Work to be completed → Repeat verbatim, and only, the lines of the data below, beginning at the line that contains "R7: [166 201" and stopping after the line that contains "R10: [163 159".

___

Each row below holds a small network's activations on one input, seen along a few directions.
In each table, some parts of the input vary, and every possible input appears once, in random order.
Descriptions start from the smaller parts, as in this example, which fits no table here: values(2) and (point or line(9) or (line(6) and ring(8))).
Shared parts are said once, and a part with two or three values counts as separate values.
In the rows, 128 means zero.

Other details of the inputs vary at random and push rows far along two fixed directions, the same in every table; ignore that.

Rows:
R1: [139 185 173 171 107 112  94 146 133 133 107 113 138 152 159]
R2: [115  65 146 135 179  93 137  83 106 137 155 100 124 136 114]
R3: [115  48 138 105 179  99 165  69 108 142 174 117 123 137  67]
R4: [118  98  71  70 128 156 191 106 119 126 158 187 117 106  47]
R5: [134 138 191 170 136  88  75 139 123 128 122  71 130 162 158]
R6: [147 191  85 122  55 206 137 166 156 110 105 171 144 100 151]
R7: [166 201 117 127  72 194 166 146 163 131  75 154 130 114 165]
R8: [141 173 165 181 108 113 101 149 127 132 109 121 141 153 169]
R9: [153 197  93 117  57 208 132 170 143 108 110 167 138 108 137]
R10: [163 159  79 100  70 198 144 187 157 117  96 142 135 120 142]
R11: [113 124 157 169 141  99  43 171 103 108 139  88 128 146 167]
R12: [128 145 188 166 141  86  73 133 124 131 106  66 122 157 168]
R13: [119  93  58  70 130 144 196 108 129 135 151 188 125  96  58]
R14: [116 120 153 169 143  86  51 181 105 110 130  91 121 159 165]
R15: [121 173 188 191 150  63  65 138 124 131 102  97 120 150 194]
R16: [155 143 127  90 118 169 166 112 154 131 107 121 113 119 120]
R17: [113  70 147 123 187  86 143  84 115 135 143  99 114 132 118]
R18: [152 164  85 105  64 219 135 173 159 110 110 142 140 108 148]
R19: [ 80  70 110 129 175  57 117 104 106 132 168 150 135 113 110]
R20: [ 89  35  97  92 186  87 139  96 112 133 175 132 130 115  85]
R21: [115 105 141 149 158  97 138  93 112 142 140 136 131 127 125]
R22: [123 119 107  67 134 155 206  60 137 155 133 165 118 106  49]
Description of these inputs: values(2) and (ring(5) or ring(6)).
Changing only the values(2) part turns R13 into R10. The same change can be made to R15. Which row results? -> R16
Change only the values(2) part in R6. List by row number the other rows that result. -> R18

Rows:
R23: [103 111 155 155 171  77  88 119 115 122 133  97 116 137 157]
R24: [119  92 137  96 151 117 155  85 129 139 154 124 127 123  78]
R25: [178 182  76  88  57 240 211 140 167 135  94 178 142 100 120]
R26: [110  87 107  92 158 129 169  79 132 146 143 143 127 107  94]
R27: [116  89 121  77 154 124 174  82 135 143 145 133 122 121  70]
R28: [176 199 116 131  66 202 151 171 152 113  86 146 130 126 166]
R29: [118  86 121 118 154 119 156  82 121 139 156 141 135 117  98]
R30: [111 139  91  73 126 154 196  72 128 141 146 203 117  93  38]
R31: [152 141 116  91 102 162 173 129 153 139 110 144 123 126 103]
R32: [129 150 109 151  87 144 113 169 127 121 114 142 147 131 158]
R33: [116 131 175 185 156  61  62 154 106 129 109  81 120 160 175]
R34: [105  93 138 146 173  75 119 107 116 141 136 120 125 131 135]
R35: [123 130 167 179 150  76  81 145 101 130 123  93 124 162 158]
R36: [128  93 129 102 154 110 164  93 123 143 152 138 121 135  77]
R37: [121 131 182 192 148  72  59 143 101 124 130  80 128 162 168]
R38: [109 110 124 144 152  65  79 158 121 114 147 113 126 130 148]
R39: [157 130 110  81 100 182 189 103 150 134 135 153 131 120  78]
R40: [110  88 123 110 155 120 151  81 126 142 152 134 133 110 100]
R41: [106  78 105 107 151 133 120 127 112 118 163 139 123 119  84]
R42: [138 151 138 146 123 131 118 151 133 117 105 122 116 132 167]
R43: [121 146 119 131 121 127  77 178 120 113 124 126 128 128 157]
R44: [109 104 155 146 161  92 102 109 112 121 147 105 119 128 140]
R45: [178 230 140 150  37 207 101 191 159 116  65 105 138 132 194]
R46: [176 202 125 138  57 207 137 169 155 108  92 137 134 125 175]
R47: [139 181 154 162 104 133  80 166 135 123  84  87 129 147 186]
R48: [110  83  83  99 141 110 154 107 126 126 153 158 134 110  93]
R49: [ 98 100 138 166 148  90  77 145 101 118 159 115 140 145 139]
What is each input in this table made of? -> point or ring(6) or (line(4) and ring(5))
A walk changes only the line(4) part. It starts at R27 and steps to R47. List the rest of the walk in order. -> R23, R26
Change only the ring(5) part in R27. List by row number the other rows that result. -> R24, R31, R36, R39

Rows:
R50: [127  85 135 104 165 116 168  80 126 143 143 119 120 126  95]
R51: [109  97 137 146 156  85 101 130 107 123 147 115 127 139 129]
R52: [135 145 155 139 125 120  98 147 130 121 121 102 121 145 141]
R53: [115 115 173 152 161  92 117  95 113 139 135 102 122 146 126]
R54: [154 202 125 152  69 171 101 186 147 114  91 136 137 127 182]
R55: [105  80 106  98 159 115 152  94 122 133 156 145 126 112  89]
R56: [155 192 125 151  69 168  95 190 152 115  87 117 141 132 192]
R57: [109  86 109 105 155 112 156  95 116 130 160 151 124 114  85]
R58: [123 105 170 148 162  94 115  98 116 136 138  95 124 143 132]
R59: [115 123 168 147 159  80 113  96 115 140 132 105 123 141 122]
R60: [109 141 160 185 147  73  50 161 112 117 122  98 130 145 190]
R61: [122 103 106 104 130 138 147 122 126 130 142 141 131 121  98]
R62: [120 100 133 104 159 106 169  77 123 148 137 136 115 126  86]
R63: [127 167 158 189 118  95  56 177 125 112 106  99 135 146 208]
R64: [164 178  85  95  57 223 162 167 155 120  98 159 133 112 127]
R65: [114 133 160 186 144  70  53 164 112 115 122  88 131 150 190]
R66: [153 159  85  93  78 203 168 145 146 125 116 167 132 110 106]
R67: [164 177  82  93  59 223 162 163 160 120  95 155 132 107 133]
R68: [125 110 106 110 129 136 151 118 123 128 145 150 128 121  97]
R69: [131 116  95  94 115 159 166 118 134 132 141 159 133 114  87]
R70: [122  90 131 107 166 110 172  78 129 146 136 131 118 124  95]
R71: [118 112 113 113 134 127 143 115 127 130 145 147 131 116 105]
What is each input in this table made of? -> point or ring(6) or (values(3) and ring(5))
Change only the values(3) part in R68. List by row number the other rows that result. -> R66, R69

___

Your solution →
R7: [166 201 117 127  72 194 166 146 163 131  75 154 130 114 165]
R8: [141 173 165 181 108 113 101 149 127 132 109 121 141 153 169]
R9: [153 197  93 117  57 208 132 170 143 108 110 167 138 108 137]
R10: [163 159  79 100  70 198 144 187 157 117  96 142 135 120 142]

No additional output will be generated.